[Records from a collection]
In the rows, 128 means zero.
Each path below is one point turned by a fixed rotation once a step. After each direction that follows a path, write how fast that rotation turns it, in degrees per step (0 if it stays still).
Each turn is a multiple of 5 degrees from 10 to 175, or 0.

[111 128 124 131 129 116 132 136 117 113 136 138 119 131 136 121 143 121
 126 142 132]
[132 128 129 130 129 120 137 132 128 116 152 133 109 130 142 123 140 132
 125 138 120]
[118 118 121 127 126 123 125 123 122 119 139 141 103 128 139 121 135 141
 127 133 137]
[110 127 124 130 129 116 131 134 116 114 135 139 117 132 136 120 143 122
 125 142 132]
[131 129 129 130 128 121 138 133 127 115 153 134 111 129 141 123 141 130
 124 137 121]
[119 117 123 128 126 122 126 124 124 118 141 139 100 127 138 121 133 141
 128 133 135]
[109 126 124 129 131 117 129 133 116 115 133 140 117 132 137 119 143 124
 125 143 132]
[130 131 127 129 127 120 138 134 125 115 153 134 114 129 141 123 142 128
 124 139 123]
[121 117 123 128 125 122 127 126 126 117 141 138 100 127 138 122 132 142
 128 133 133]
[108 125 125 130 131 117 128 131 116 117 133 139 115 132 137 119 143 125
 126 143 134]
[128 131 127 130 129 121 139 134 125 114 153 135 115 130 141 124 141 127
 124 139 126]
[122 117 123 128 124 121 127 127 127 118 143 137 100 126 138 123 133 142
 128 131 132]
[108 123 125 130 132 117 127 129 115 119 131 140 113 133 138 118 143 126
 126 142 133]
[129 133 126 129 128 121 139 134 123 114 153 136 118 131 142 123 143 126
 122 139 127]
[123 118 124 129 124 121 127 129 128 116 144 136  99 126 137 123 132 142
 127 132 131]
[109 123 125 131 131 117 125 127 116 120 131 140 113 132 138 117 142 128
 127 142 131]
[123 128 126 127 131 131 125 123 121 131 124 132 133 129 129 125 130 126
 127 131 136] | 115

[125 120 135 126 124 135 128 130 119 111 125 111 142 125 113 144 134 139
 133 120 134]
[127 134 137 124 137 129 122 140 121 126 130 104 139 125 117 143 123 129
 126 114 136]
[123 125 130 123 126 128 115 119 117 133 121 110 149 118 116 132 123 130
 125 115 138]
[128 128 142 130 133 114 123 127 118 131 123 121 144 112 116 138 114 142
 125 119 126]
[142 124 122 123 125 115 120 128 126 142 128 111 136 120 118 133 117 141
 121 115 128]
[134 119 124 128 114 123 131 119 126 124 127 121 137 115 115 138 125 152
 120 115 125]
[134 134 125 128 124 125 137 140 132 123 134 114 130 124 119 143 120 145
 112 110 123]
[123 129 113 122 117 136 130 130 127 124 124 109 142 129 118 132 127 135
 109 113 127]
[115 130 133 131 125 129 134 137 119 117 115 119 145 127 122 141 125 139
 112 120 118]
[128 128 123 128 130 125 123 144 121 137 111 105 142 133 126 137 125 130
 113 123 122]
[128 115 126 134 123 129 123 127 118 131 108 112 145 122 127 141 136 142
 123 129 126]
[136 128 134 138 135 123 129 139 125 134 120 109 134 119 131 148 133 146
 127 124 129]
[131 131 118 129 126 131 126 128 132 137 121 102 138 116 128 135 139 142
 128 117 140]
[119 139 131 132 129 127 134 126 133 122 118 116 141 108 122 135 132 150
 131 117 133]
[124 145 123 121 133 118 131 141 137 133 118 109 137 121 118 127 124 141
 129 114 129]
[122 125 118 119 119 121 129 129 130 124 111 115 145 124 111 122 130 145
 133 123 124]
[127 129 123 124 123 127 134 132 132 122 128 130 126 133 123 125 127 131
 126 127 123] | 40

[123 127 123 142 116 130 124 132 121 113 144 134 125 149 137 129 128 127
 143 134 134]
[136 119 123 138 119 120 110 137 127 119 145 125 137 128 121 126 111 124
 130 134 141]
[144 124 106 127 128 131 121 134 131 127 140 135 118 133 116 127 122 141
 142 134 130]
[126 133 124 141 120 131 131 133 130 110 149 126 113 142 128 129 129 125
 144 129 134]
[133 116 124 139 125 131 118 132 123 120 153 123 138 125 130 125 121 127
 134 134 147]
[141 124 110 126 128 127 112 142 123 127 138 141 124 141 126 128 121 140
 138 133 136]
[136 135 123 138 123 116 129 136 130 115 146 124 110 140 121 128 118 122
 142 127 131]
[136 118 121 139 135 139 127 130 124 116 154 121 127 121 123 123 124 131
 134 136 140]
[134 129 119 127 126 137 115 145 124 122 141 139 125 140 135 128 130 139
 138 130 147]
[140 127 124 134 123 108 125 135 127 124 145 124 120 142 131 131 114 121
 140 127 140]
[141 117 117 139 143 129 125 134 121 117 144 123 121 127 119 117 118 133
 133 140 131]
[134 139 122 131 127 143 126 147 127 115 141 136 117 131 128 125 126 137
 137 128 147]
[138 125 126 133 127 120 131 133 133 128 149 122 124 137 140 136 120 122
 140 132 150]
[139 111 119 138 141 123 117 136 118 120 135 126 122 138 131 115 119 134
 135 140 135]
[140 142 121 135 125 134 128 148 122 117 135 134 117 130 123 119 111 134
 134 127 140]
[142 128 123 134 135 133 136 134 142 125 148 120 122 132 132 139 119 124
 137 138 146]
[131 124 123 128 135 133 131 125 126 132 130 132 131 132 129 132 129 129
 127 134 123] | 135
[129 121 131 129 133 125 124 127 132 125 131 120 131 124 126 129 128 124
 124 132 129] | 125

◆ INSTRUCTIONS FOR THE TASK ◆
Nothing above should be left out; write out every record exactly.

◆ TASK RESULT ◆
In the rows, 128 means zero.
Each path below is one point turned by a fixed rotation once a step. After each direction that follows a path, write how fast that rotation turns it, in degrees per step (0 if it stays still).
Each turn is a multiple of 5 degrees from 10 to 175, or 0.

[111 128 124 131 129 116 132 136 117 113 136 138 119 131 136 121 143 121
 126 142 132]
[132 128 129 130 129 120 137 132 128 116 152 133 109 130 142 123 140 132
 125 138 120]
[118 118 121 127 126 123 125 123 122 119 139 141 103 128 139 121 135 141
 127 133 137]
[110 127 124 130 129 116 131 134 116 114 135 139 117 132 136 120 143 122
 125 142 132]
[131 129 129 130 128 121 138 133 127 115 153 134 111 129 141 123 141 130
 124 137 121]
[119 117 123 128 126 122 126 124 124 118 141 139 100 127 138 121 133 141
 128 133 135]
[109 126 124 129 131 117 129 133 116 115 133 140 117 132 137 119 143 124
 125 143 132]
[130 131 127 129 127 120 138 134 125 115 153 134 114 129 141 123 142 128
 124 139 123]
[121 117 123 128 125 122 127 126 126 117 141 138 100 127 138 122 132 142
 128 133 133]
[108 125 125 130 131 117 128 131 116 117 133 139 115 132 137 119 143 125
 126 143 134]
[128 131 127 130 129 121 139 134 125 114 153 135 115 130 141 124 141 127
 124 139 126]
[122 117 123 128 124 121 127 127 127 118 143 137 100 126 138 123 133 142
 128 131 132]
[108 123 125 130 132 117 127 129 115 119 131 140 113 133 138 118 143 126
 126 142 133]
[129 133 126 129 128 121 139 134 123 114 153 136 118 131 142 123 143 126
 122 139 127]
[123 118 124 129 124 121 127 129 128 116 144 136  99 126 137 123 132 142
 127 132 131]
[109 123 125 131 131 117 125 127 116 120 131 140 113 132 138 117 142 128
 127 142 131]
[123 128 126 127 131 131 125 123 121 131 124 132 133 129 129 125 130 126
 127 131 136] | 115

[125 120 135 126 124 135 128 130 119 111 125 111 142 125 113 144 134 139
 133 120 134]
[127 134 137 124 137 129 122 140 121 126 130 104 139 125 117 143 123 129
 126 114 136]
[123 125 130 123 126 128 115 119 117 133 121 110 149 118 116 132 123 130
 125 115 138]
[128 128 142 130 133 114 123 127 118 131 123 121 144 112 116 138 114 142
 125 119 126]
[142 124 122 123 125 115 120 128 126 142 128 111 136 120 118 133 117 141
 121 115 128]
[134 119 124 128 114 123 131 119 126 124 127 121 137 115 115 138 125 152
 120 115 125]
[134 134 125 128 124 125 137 140 132 123 134 114 130 124 119 143 120 145
 112 110 123]
[123 129 113 122 117 136 130 130 127 124 124 109 142 129 118 132 127 135
 109 113 127]
[115 130 133 131 125 129 134 137 119 117 115 119 145 127 122 141 125 139
 112 120 118]
[128 128 123 128 130 125 123 144 121 137 111 105 142 133 126 137 125 130
 113 123 122]
[128 115 126 134 123 129 123 127 118 131 108 112 145 122 127 141 136 142
 123 129 126]
[136 128 134 138 135 123 129 139 125 134 120 109 134 119 131 148 133 146
 127 124 129]
[131 131 118 129 126 131 126 128 132 137 121 102 138 116 128 135 139 142
 128 117 140]
[119 139 131 132 129 127 134 126 133 122 118 116 141 108 122 135 132 150
 131 117 133]
[124 145 123 121 133 118 131 141 137 133 118 109 137 121 118 127 124 141
 129 114 129]
[122 125 118 119 119 121 129 129 130 124 111 115 145 124 111 122 130 145
 133 123 124]
[127 129 123 124 123 127 134 132 132 122 128 130 126 133 123 125 127 131
 126 127 123] | 40

[123 127 123 142 116 130 124 132 121 113 144 134 125 149 137 129 128 127
 143 134 134]
[136 119 123 138 119 120 110 137 127 119 145 125 137 128 121 126 111 124
 130 134 141]
[144 124 106 127 128 131 121 134 131 127 140 135 118 133 116 127 122 141
 142 134 130]
[126 133 124 141 120 131 131 133 130 110 149 126 113 142 128 129 129 125
 144 129 134]
[133 116 124 139 125 131 118 132 123 120 153 123 138 125 130 125 121 127
 134 134 147]
[141 124 110 126 128 127 112 142 123 127 138 141 124 141 126 128 121 140
 138 133 136]
[136 135 123 138 123 116 129 136 130 115 146 124 110 140 121 128 118 122
 142 127 131]
[136 118 121 139 135 139 127 130 124 116 154 121 127 121 123 123 124 131
 134 136 140]
[134 129 119 127 126 137 115 145 124 122 141 139 125 140 135 128 130 139
 138 130 147]
[140 127 124 134 123 108 125 135 127 124 145 124 120 142 131 131 114 121
 140 127 140]
[141 117 117 139 143 129 125 134 121 117 144 123 121 127 119 117 118 133
 133 140 131]
[134 139 122 131 127 143 126 147 127 115 141 136 117 131 128 125 126 137
 137 128 147]
[138 125 126 133 127 120 131 133 133 128 149 122 124 137 140 136 120 122
 140 132 150]
[139 111 119 138 141 123 117 136 118 120 135 126 122 138 131 115 119 134
 135 140 135]
[140 142 121 135 125 134 128 148 122 117 135 134 117 130 123 119 111 134
 134 127 140]
[142 128 123 134 135 133 136 134 142 125 148 120 122 132 132 139 119 124
 137 138 146]
[131 124 123 128 135 133 131 125 126 132 130 132 131 132 129 132 129 129
 127 134 123] | 135
[129 121 131 129 133 125 124 127 132 125 131 120 131 124 126 129 128 124
 124 132 129] | 125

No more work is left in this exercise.